[[106 104 133 149]
 [122 131 155 137]
 [136 117 135 151]] --> 131

[[126 113 127 153 118 117]
 [120 111 127 139 117 133]
 [121 108 114 124 133 146]] --> 111

[[144 127 148 120]
 [100 112 156 123]
 [139 121 101 144]] --> 112

[[114 132 129 111 126]
 [133 120 127 132 151]
 [137 121 128 133 119]] --> 120

[[125 130 139 141 129 127 128]
 [ 99 119 121 121 130 127 110]
 [110 138 126 118 133 127 133]] --> 119

[[134 150 154 151]
 [130 133 132 139]
 [103  99 103 118]] --> 133

[[101 120 128 128 123]
 [126 126 120 124 118]
 [143 125 125 119 121]] --> 126

[[137 134 143 136 125 133 131]
 [126 134 140 130 128 120 140]
 [100 150 112 103 129 132 103]] --> 134

[[145 147 127 116 113]
 [126 129 132 145 150]
 [114 117 125 122 113]] --> 129
---
[[109 157 139 148 120 116 114]
 [125 134 112 135 135 144 142]
 [143 124 140 128 121 118 110]] gives 140

[[110 152 124 124]
 [125 141 136 115]
 [115 148 113 120]] gives 113

[[154 107 103 118 121]
 [124 113 111 120 102]
 [106 144 144 119 120]] gives 144

[[117 124 131 147 140]
 [146 127 130 134 141]
 [145 122 103 138 136]] gives 103

[[140 139 124 128 112 147 121]
 [136 140 127 121 142 136 131]
 [141 137 132 125 105 139 141]] gives 132

[[135 125 120 132 126 137]
 [125 123 152 118 116 122]
 [104 121 132 124 147 137]] gives 132

[[128 102 131 137 143 118 111]
 [121 130 132 101 151 154 113]
 [132 117 126 101 134 117 118]] gives 126

[[117 123 120 135 117 133]
 [145 127 126 112 145 118]
 [126 157 145 112 123 117]] gives 145

[[105 118 108 114 124 114]
 [138 136 108 117 131 146]
 [140 138 106 117 128 144]] gives 106
---
[[141 119 123 125 138 120 135]
 [118 118 153 144 123 116 124]
 [130 118 138 132 129 117 128]] Out: 129

[[139 111 134  99 105 138]
 [115 137 132 101 119 128]
 [ 99 140 134 109 151 139]] Out: 109

[[107 131 126 141 128]
 [144 129 129 148 127]
 [102 130 128 131 127]] Out: 128

[[115 128 114 128]
 [130 129 107 120]
 [129 132 107 121]] Out: 132

[[135 131 130 146 139 105 131]
 [132 126 129 135 131 119 137]
 [132 128 129 137 132 116 136]] Out: 132

[[126 120 125 155 119]
 [126 123 126 145 123]
 [124 136 129 104 137]] Out: 129
---
[[126, 136, 128, 126, 114, 129, 140], [140, 128, 148, 113, 101, 152, 136], [138, 141, 132, 128, 146, 116, 128]] | 113, 152
[[126, 115, 134, 103, 111, 109, 132], [140, 124, 126, 133, 146, 154, 134], [101, 138, 124, 142, 125, 120, 127]] | 133, 154
[116, 123, 147, 158, 126] | 147, 158
[[121, 122, 131, 135, 118, 119, 128], [114, 117, 139, 125, 110, 109, 129], [124, 114, 121, 156, 110, 120, 124]] | 125, 156
[122, 150, 144, 128, 132, 120, 134] | 128, 150
[116, 149, 117, 102, 145, 150, 136] | 102, 150
---
[141 144 133 144 150] -> 144

[[155 139 130 130 151 127]
 [153 108 126 131 123 129]] -> 123

[[118 125 132 141 110 118]
 [130 100 133 120 124 109]
 [109 144 115 143 116 111]] -> 116

[137 104 133 123 111 108 136] -> 108

[104 144 143 118 126 122] -> 126

[[115 131 117 135]
 [137 115 104 142]
 [137 116 108 154]] -> 108

[[127 136 122 129 116 154 143]
 [116 117 129 101 128 153 128]] -> 153
---
[138, 134, 139, 157] Out: 157, 139

[104, 116, 137, 121, 138, 132, 131] Out: 138, 137

[[143, 149, 129, 138, 115, 123, 101],
 [116, 105, 123, 119, 137, 132, 155]] Out: 155, 149

[[113, 124, 153, 141, 106],
 [140, 140, 147, 157, 98]] Out: 157, 153

[130, 112, 99, 115, 133] Out: 133, 130

[108, 125, 128, 152] Out: 152, 128

[123, 100, 113, 121, 133, 121] Out: 133, 123

[120, 99, 127, 125, 111, 123, 140] Out: 140, 127
---
[[128 152 101 151]
 [115 155 107 142]] → 107

[ 98 119 132 147 134 141] → 119

[[ 98 107 132 125 125 118 117]
 [128 146 115 131 138 127 107]
 [129 134 115 126 136 120 103]] → 103

[132 102 125 129 143] → 125

[127 112 115 129 144 150 145] → 115

[[114 105 135 102 147 149]
 [114 118 119 117 125 118]] → 105
---
[[132 125 118 114 145 130 128]
 [137 129 141 115 149 140 122]] → 122

[[116 123 145 135 116 138 130]
 [158 129 139 154 118 112 119]
 [127 124 129 131 128 129 121]] → 121

[[122 155 134 124 121]
 [115 108 109 150 126]
 [144 105 152 142 152]] → 152

[[108 132 124 115]
 [110 129 131 128]
 [101 144 125 115]] → 115

[111 126 145 155] → 155

[146 114 153 113 110 147 106] → 106

[131 105 103 151 144 132] → 132

[[101 149 147 120 122]
 [124 134 142 114 140]
 [123 137 108 104 138]] → 138
---
[117 118 130 107 125 121 111]: 125
[133 106 132 134]: 106
[121 156 132 156 133 119]: 156
[120 111 151 153]: 111
[129 123 144 107]: 123
[122 139 113 125 134 151 133]: 134
[152 138 124 148 132]: 124
---
Input: [145 141 112 144 122 101 136]
Output: 101

Input:
[[127 137 126 131 124]
 [136 101 126 119 146]]
Output: 119

Input: [117 106 126 111 114 107]
Output: 114

Input:
[[135 146 113 116 146 113]
 [132 100 138 116 110 132]
 [135 107 112 151 135 151]]
Output: 135

Input: [113 138 150 130 106 115 139]
Output: 115

Input: [ 99 127 129 119]
Output: 129

Input: [125 122 127 149 136 130 123]
Output: 130
---
[136 106 116 106 152] --> 116, 152

[[130 129 132 137 135 107 126]
 [131 132 132 136 133 108 126]
 [129 129 132 136 135 106 126]] --> 136, 137

[134 129 122 131 145 104 129] --> 131, 145

[114  99 117 124 106 128 125] --> 124, 128

[[132 110 101 142 125 116 132]
 [103 147 131 118 133 119 141]
 [145 112 120 145 125 146 128]] --> 118, 147

[131 129 125 118 122 125 155] --> 118, 155

[117 122 118 102 125 128 132] --> 102, 132

[[128 121 155 121 119]
 [113 113 137 111 118]
 [136 131 129 114 120]] --> 137, 155
---
[[144 153 123 123]
 [110 104 127 136]
 [114 117 104 123]] >> 104

[[139 113 126 127 117 133 130]
 [116 135 138 127 155 116 105]
 [130 124 133 124 129 132 123]] >> 133

[[133 129 144 140 132 134]
 [121 127 106 112 122 120]
 [120 126 102 109 121 119]] >> 102

[[124 134 126 140]
 [124 137 124 136]
 [100 127 126 120]] >> 126

[[136 136 124 136 137  98 129]
 [121 121 136 122 119 153 124]
 [135 135 122 135 137 102 131]] >> 122

[[128 118 126 129 143]
 [136 126 135 141 116]
 [126 152 129 129 135]] >> 129

[[120 143 128 143 153 112 136]
 [129 103 145 121 124 137 116]
 [126 125 139 124 111 121 123]] >> 139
_ _ _ _ _ _ _
▶ **What this task involves**
In the listing above, find the line containing "[137 121 128 133 119]] --> 120" and the line containing "[116, 123, 147, 158, 126] | 147, 158". Output them and every line between, exactly, and nothing else.

▶ **Answer below**
 [137 121 128 133 119]] --> 120

[[125 130 139 141 129 127 128]
 [ 99 119 121 121 130 127 110]
 [110 138 126 118 133 127 133]] --> 119

[[134 150 154 151]
 [130 133 132 139]
 [103  99 103 118]] --> 133

[[101 120 128 128 123]
 [126 126 120 124 118]
 [143 125 125 119 121]] --> 126

[[137 134 143 136 125 133 131]
 [126 134 140 130 128 120 140]
 [100 150 112 103 129 132 103]] --> 134

[[145 147 127 116 113]
 [126 129 132 145 150]
 [114 117 125 122 113]] --> 129
---
[[109 157 139 148 120 116 114]
 [125 134 112 135 135 144 142]
 [143 124 140 128 121 118 110]] gives 140

[[110 152 124 124]
 [125 141 136 115]
 [115 148 113 120]] gives 113

[[154 107 103 118 121]
 [124 113 111 120 102]
 [106 144 144 119 120]] gives 144

[[117 124 131 147 140]
 [146 127 130 134 141]
 [145 122 103 138 136]] gives 103

[[140 139 124 128 112 147 121]
 [136 140 127 121 142 136 131]
 [141 137 132 125 105 139 141]] gives 132

[[135 125 120 132 126 137]
 [125 123 152 118 116 122]
 [104 121 132 124 147 137]] gives 132

[[128 102 131 137 143 118 111]
 [121 130 132 101 151 154 113]
 [132 117 126 101 134 117 118]] gives 126

[[117 123 120 135 117 133]
 [145 127 126 112 145 118]
 [126 157 145 112 123 117]] gives 145

[[105 118 108 114 124 114]
 [138 136 108 117 131 146]
 [140 138 106 117 128 144]] gives 106
---
[[141 119 123 125 138 120 135]
 [118 118 153 144 123 116 124]
 [130 118 138 132 129 117 128]] Out: 129

[[139 111 134  99 105 138]
 [115 137 132 101 119 128]
 [ 99 140 134 109 151 139]] Out: 109

[[107 131 126 141 128]
 [144 129 129 148 127]
 [102 130 128 131 127]] Out: 128

[[115 128 114 128]
 [130 129 107 120]
 [129 132 107 121]] Out: 132

[[135 131 130 146 139 105 131]
 [132 126 129 135 131 119 137]
 [132 128 129 137 132 116 136]] Out: 132

[[126 120 125 155 119]
 [126 123 126 145 123]
 [124 136 129 104 137]] Out: 129
---
[[126, 136, 128, 126, 114, 129, 140], [140, 128, 148, 113, 101, 152, 136], [138, 141, 132, 128, 146, 116, 128]] | 113, 152
[[126, 115, 134, 103, 111, 109, 132], [140, 124, 126, 133, 146, 154, 134], [101, 138, 124, 142, 125, 120, 127]] | 133, 154
[116, 123, 147, 158, 126] | 147, 158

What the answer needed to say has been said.